WHAT IS REQUIRED ▸ Below are entries; copy exactly the lines from the one with "is it? : j52" through the one with "j659: [-55 -40", both included, and leave out the rest.

────────

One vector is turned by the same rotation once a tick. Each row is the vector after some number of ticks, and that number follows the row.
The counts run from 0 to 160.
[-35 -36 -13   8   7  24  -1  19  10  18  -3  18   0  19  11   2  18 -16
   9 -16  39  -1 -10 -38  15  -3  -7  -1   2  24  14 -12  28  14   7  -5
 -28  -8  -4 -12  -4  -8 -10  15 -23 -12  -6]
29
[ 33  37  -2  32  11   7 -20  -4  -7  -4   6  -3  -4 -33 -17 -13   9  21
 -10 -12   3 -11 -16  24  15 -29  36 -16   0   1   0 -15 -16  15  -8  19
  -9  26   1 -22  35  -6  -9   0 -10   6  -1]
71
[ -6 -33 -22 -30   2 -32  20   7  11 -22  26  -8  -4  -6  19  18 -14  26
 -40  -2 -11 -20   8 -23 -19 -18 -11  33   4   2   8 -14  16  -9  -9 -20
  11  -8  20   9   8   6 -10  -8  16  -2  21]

────────

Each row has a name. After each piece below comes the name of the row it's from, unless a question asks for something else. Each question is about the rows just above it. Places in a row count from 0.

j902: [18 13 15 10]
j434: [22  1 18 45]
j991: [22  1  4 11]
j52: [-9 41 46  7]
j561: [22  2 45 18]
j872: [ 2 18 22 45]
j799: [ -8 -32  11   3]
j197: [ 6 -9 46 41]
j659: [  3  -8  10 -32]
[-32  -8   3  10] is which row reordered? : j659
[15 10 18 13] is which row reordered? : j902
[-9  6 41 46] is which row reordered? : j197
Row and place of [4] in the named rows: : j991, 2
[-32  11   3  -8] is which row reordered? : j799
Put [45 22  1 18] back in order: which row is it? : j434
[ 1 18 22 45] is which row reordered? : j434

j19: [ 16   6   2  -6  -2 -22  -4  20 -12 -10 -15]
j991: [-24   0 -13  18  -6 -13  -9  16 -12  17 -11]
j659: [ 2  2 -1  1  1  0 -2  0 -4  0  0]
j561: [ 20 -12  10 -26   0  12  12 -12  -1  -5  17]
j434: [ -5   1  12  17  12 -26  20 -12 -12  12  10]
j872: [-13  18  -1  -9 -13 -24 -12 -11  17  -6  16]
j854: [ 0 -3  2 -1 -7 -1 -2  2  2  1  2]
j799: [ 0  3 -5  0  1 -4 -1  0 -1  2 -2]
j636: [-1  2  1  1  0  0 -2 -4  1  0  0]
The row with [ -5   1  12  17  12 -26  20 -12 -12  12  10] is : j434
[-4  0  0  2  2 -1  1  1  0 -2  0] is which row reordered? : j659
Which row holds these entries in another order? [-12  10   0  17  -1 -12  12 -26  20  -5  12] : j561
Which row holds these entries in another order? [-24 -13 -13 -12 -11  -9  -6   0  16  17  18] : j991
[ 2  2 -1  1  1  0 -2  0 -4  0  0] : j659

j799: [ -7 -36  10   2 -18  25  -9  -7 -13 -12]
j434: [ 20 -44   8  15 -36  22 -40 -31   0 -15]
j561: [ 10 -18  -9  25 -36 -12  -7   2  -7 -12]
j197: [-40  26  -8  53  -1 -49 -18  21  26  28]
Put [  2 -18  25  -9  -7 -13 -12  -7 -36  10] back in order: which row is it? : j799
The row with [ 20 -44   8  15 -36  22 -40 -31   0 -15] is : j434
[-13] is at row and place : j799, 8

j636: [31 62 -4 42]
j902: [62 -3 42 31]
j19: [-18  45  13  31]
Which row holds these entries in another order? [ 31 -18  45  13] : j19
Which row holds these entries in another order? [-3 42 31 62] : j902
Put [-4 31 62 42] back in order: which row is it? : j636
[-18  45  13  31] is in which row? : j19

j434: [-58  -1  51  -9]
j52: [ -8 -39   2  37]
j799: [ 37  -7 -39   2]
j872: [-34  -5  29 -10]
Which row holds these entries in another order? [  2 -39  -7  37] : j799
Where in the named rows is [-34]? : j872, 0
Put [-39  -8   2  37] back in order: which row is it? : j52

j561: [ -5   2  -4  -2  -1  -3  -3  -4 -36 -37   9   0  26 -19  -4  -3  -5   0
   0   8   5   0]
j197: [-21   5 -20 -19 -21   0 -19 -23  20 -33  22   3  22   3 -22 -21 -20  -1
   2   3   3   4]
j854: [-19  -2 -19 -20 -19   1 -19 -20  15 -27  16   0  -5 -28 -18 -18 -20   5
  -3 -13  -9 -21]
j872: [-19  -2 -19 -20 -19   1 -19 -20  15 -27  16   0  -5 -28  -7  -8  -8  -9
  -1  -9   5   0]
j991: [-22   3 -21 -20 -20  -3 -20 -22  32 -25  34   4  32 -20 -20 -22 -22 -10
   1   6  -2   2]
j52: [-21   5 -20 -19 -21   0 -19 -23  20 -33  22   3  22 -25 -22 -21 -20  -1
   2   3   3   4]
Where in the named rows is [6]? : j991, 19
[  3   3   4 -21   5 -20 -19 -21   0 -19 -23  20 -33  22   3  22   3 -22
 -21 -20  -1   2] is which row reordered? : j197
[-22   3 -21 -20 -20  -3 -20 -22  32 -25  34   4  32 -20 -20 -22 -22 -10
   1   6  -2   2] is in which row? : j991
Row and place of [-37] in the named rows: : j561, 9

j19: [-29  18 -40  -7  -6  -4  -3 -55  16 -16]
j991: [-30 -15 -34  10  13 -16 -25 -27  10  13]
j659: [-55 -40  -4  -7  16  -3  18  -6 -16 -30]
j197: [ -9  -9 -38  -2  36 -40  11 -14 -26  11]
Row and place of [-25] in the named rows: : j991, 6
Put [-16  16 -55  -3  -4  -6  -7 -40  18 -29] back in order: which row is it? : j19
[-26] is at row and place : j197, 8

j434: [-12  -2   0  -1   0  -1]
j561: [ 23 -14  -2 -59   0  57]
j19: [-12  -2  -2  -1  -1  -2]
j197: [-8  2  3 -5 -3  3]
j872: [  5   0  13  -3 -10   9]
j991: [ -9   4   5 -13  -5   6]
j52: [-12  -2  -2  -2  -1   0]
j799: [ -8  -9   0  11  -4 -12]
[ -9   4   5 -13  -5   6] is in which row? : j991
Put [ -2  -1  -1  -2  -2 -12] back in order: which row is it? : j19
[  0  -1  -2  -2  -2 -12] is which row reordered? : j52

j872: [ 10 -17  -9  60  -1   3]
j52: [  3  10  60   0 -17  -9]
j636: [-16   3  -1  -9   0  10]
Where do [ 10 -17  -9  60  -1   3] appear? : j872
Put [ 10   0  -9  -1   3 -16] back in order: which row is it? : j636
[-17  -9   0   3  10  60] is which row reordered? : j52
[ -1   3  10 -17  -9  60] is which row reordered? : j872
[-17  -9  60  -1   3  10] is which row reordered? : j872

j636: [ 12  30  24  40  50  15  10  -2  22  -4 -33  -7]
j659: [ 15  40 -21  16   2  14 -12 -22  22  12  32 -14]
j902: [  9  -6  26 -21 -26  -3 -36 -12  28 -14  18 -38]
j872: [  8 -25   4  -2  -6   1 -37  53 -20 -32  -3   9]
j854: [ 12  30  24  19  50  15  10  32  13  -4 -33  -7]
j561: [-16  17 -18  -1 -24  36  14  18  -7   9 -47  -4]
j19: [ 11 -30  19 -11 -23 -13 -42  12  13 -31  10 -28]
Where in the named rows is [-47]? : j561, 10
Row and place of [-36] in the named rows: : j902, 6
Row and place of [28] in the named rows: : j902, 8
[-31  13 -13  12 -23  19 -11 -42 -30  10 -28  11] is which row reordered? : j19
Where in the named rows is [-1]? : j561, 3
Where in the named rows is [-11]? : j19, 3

────────

WRITTEN ANSWER ▸
Put [-39  -8   2  37] back in order: which row is it? : j52

j561: [ -5   2  -4  -2  -1  -3  -3  -4 -36 -37   9   0  26 -19  -4  -3  -5   0
   0   8   5   0]
j197: [-21   5 -20 -19 -21   0 -19 -23  20 -33  22   3  22   3 -22 -21 -20  -1
   2   3   3   4]
j854: [-19  -2 -19 -20 -19   1 -19 -20  15 -27  16   0  -5 -28 -18 -18 -20   5
  -3 -13  -9 -21]
j872: [-19  -2 -19 -20 -19   1 -19 -20  15 -27  16   0  -5 -28  -7  -8  -8  -9
  -1  -9   5   0]
j991: [-22   3 -21 -20 -20  -3 -20 -22  32 -25  34   4  32 -20 -20 -22 -22 -10
   1   6  -2   2]
j52: [-21   5 -20 -19 -21   0 -19 -23  20 -33  22   3  22 -25 -22 -21 -20  -1
   2   3   3   4]
Where in the named rows is [6]? : j991, 19
[  3   3   4 -21   5 -20 -19 -21   0 -19 -23  20 -33  22   3  22   3 -22
 -21 -20  -1   2] is which row reordered? : j197
[-22   3 -21 -20 -20  -3 -20 -22  32 -25  34   4  32 -20 -20 -22 -22 -10
   1   6  -2   2] is in which row? : j991
Row and place of [-37] in the named rows: : j561, 9

j19: [-29  18 -40  -7  -6  -4  -3 -55  16 -16]
j991: [-30 -15 -34  10  13 -16 -25 -27  10  13]
j659: [-55 -40  -4  -7  16  -3  18  -6 -16 -30]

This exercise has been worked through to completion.